● Problem requirements:
Which lines in the data below contain the string "grouping"? Show each one.
─── Exercise data
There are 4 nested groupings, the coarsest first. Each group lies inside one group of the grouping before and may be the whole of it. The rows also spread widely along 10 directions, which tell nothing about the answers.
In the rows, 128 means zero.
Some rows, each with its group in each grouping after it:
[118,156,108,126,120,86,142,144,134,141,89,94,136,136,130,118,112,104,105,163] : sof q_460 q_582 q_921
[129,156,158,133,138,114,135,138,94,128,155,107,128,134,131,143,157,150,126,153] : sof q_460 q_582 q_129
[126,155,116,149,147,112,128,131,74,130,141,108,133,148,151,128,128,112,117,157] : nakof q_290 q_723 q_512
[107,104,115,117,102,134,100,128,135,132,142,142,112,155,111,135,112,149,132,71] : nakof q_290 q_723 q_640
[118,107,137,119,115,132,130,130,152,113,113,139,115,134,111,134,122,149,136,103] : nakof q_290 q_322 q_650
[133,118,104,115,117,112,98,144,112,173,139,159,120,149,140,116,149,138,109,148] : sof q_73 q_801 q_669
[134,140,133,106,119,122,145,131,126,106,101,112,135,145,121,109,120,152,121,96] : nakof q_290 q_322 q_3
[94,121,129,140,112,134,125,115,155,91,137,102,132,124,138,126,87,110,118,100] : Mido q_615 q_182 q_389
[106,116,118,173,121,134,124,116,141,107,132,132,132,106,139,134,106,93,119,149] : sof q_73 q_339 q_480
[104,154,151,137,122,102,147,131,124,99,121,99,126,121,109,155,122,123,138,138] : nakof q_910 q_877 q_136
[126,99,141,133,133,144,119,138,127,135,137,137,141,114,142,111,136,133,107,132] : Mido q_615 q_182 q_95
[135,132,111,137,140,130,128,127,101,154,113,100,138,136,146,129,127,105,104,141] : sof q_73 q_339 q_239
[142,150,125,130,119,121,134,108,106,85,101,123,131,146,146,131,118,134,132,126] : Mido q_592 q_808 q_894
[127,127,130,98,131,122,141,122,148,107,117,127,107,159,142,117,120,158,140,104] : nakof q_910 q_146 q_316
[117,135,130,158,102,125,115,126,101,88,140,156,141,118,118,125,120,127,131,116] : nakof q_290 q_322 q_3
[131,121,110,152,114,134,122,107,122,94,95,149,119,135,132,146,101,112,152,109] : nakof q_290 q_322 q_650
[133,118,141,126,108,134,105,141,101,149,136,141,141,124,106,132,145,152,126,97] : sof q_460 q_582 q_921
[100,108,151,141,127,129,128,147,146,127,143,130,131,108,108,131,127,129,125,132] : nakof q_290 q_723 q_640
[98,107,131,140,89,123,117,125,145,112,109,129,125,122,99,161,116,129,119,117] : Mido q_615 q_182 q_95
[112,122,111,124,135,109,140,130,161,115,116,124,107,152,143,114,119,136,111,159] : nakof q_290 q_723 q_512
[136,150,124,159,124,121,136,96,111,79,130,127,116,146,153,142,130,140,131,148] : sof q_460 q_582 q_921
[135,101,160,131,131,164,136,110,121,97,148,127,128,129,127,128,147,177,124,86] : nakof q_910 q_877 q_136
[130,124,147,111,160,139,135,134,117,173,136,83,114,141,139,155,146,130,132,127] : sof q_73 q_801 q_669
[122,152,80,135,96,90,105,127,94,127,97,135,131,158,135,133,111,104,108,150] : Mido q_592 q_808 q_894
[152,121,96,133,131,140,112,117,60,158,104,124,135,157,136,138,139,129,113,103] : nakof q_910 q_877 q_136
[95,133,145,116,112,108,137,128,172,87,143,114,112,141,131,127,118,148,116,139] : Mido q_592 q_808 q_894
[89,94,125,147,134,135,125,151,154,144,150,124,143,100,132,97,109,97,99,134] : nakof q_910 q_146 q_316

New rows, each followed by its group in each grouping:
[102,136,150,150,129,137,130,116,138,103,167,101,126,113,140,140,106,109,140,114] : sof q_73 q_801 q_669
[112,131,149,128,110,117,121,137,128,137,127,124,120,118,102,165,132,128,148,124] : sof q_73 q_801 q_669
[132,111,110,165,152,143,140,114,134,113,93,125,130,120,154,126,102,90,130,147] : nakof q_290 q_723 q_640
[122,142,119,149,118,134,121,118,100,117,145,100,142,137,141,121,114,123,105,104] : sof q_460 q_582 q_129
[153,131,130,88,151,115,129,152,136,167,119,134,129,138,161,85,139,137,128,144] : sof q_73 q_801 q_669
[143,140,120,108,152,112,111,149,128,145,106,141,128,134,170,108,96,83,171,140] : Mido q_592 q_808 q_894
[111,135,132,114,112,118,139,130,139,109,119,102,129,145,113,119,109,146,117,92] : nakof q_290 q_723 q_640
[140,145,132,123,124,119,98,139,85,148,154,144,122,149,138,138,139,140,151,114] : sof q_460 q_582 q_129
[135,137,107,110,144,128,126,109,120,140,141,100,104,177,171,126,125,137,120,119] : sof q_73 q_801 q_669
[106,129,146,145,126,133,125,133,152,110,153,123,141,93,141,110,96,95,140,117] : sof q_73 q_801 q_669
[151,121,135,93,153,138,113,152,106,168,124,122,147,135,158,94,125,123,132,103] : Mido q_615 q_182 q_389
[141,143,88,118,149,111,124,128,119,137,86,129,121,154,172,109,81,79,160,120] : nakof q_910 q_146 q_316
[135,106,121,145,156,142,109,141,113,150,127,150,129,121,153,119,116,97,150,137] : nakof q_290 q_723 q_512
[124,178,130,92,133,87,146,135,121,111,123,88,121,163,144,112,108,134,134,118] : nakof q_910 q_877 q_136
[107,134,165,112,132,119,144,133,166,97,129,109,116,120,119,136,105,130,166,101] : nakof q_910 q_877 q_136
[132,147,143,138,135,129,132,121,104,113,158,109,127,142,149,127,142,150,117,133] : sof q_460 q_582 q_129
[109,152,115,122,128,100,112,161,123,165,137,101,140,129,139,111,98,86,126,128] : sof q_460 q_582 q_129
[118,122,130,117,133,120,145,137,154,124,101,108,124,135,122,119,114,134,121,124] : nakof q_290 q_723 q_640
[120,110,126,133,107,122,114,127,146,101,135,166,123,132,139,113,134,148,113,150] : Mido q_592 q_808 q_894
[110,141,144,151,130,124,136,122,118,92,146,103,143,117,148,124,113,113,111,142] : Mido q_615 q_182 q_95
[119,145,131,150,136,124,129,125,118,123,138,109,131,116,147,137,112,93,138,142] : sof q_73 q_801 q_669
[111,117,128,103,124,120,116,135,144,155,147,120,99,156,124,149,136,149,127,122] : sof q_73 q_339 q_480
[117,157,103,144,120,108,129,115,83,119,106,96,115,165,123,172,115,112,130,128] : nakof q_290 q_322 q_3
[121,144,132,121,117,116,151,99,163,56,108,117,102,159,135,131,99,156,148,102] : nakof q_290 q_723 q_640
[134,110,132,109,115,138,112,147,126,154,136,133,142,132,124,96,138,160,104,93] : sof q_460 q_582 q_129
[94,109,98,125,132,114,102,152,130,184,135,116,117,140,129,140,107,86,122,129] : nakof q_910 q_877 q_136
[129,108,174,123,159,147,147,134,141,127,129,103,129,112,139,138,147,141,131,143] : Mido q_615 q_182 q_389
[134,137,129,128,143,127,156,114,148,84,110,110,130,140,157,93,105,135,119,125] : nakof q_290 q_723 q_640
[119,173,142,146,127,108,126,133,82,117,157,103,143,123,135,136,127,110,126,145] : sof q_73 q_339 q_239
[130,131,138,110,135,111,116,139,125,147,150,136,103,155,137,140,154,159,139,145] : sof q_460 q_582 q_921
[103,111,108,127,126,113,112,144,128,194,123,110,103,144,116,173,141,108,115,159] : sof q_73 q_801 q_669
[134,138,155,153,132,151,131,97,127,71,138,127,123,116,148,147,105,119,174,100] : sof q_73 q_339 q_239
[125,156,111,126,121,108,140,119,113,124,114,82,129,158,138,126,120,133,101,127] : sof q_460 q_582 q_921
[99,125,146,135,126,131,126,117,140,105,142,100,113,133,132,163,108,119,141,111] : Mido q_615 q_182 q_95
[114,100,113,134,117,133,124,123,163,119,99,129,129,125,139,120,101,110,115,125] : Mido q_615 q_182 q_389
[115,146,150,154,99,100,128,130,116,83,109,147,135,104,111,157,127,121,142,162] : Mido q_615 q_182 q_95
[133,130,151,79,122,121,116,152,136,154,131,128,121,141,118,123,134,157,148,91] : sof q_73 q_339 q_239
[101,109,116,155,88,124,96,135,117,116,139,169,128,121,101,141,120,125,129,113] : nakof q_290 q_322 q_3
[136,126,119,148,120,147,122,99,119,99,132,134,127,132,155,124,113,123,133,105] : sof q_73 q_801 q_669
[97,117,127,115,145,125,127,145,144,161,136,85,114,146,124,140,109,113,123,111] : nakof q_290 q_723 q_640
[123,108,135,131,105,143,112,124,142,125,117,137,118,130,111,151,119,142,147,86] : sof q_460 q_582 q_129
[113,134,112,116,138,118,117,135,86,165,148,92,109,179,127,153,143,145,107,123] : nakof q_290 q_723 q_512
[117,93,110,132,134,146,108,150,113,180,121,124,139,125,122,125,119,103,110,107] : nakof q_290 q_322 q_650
──────
● Expected answer:
There are 4 nested groupings, the coarsest first. Each group lies inside one group of the grouping before and may be the whole of it. The rows also spread widely along 10 directions, which tell nothing about the answers.
Some rows, each with its group in each grouping after it:
New rows, each followed by its group in each grouping:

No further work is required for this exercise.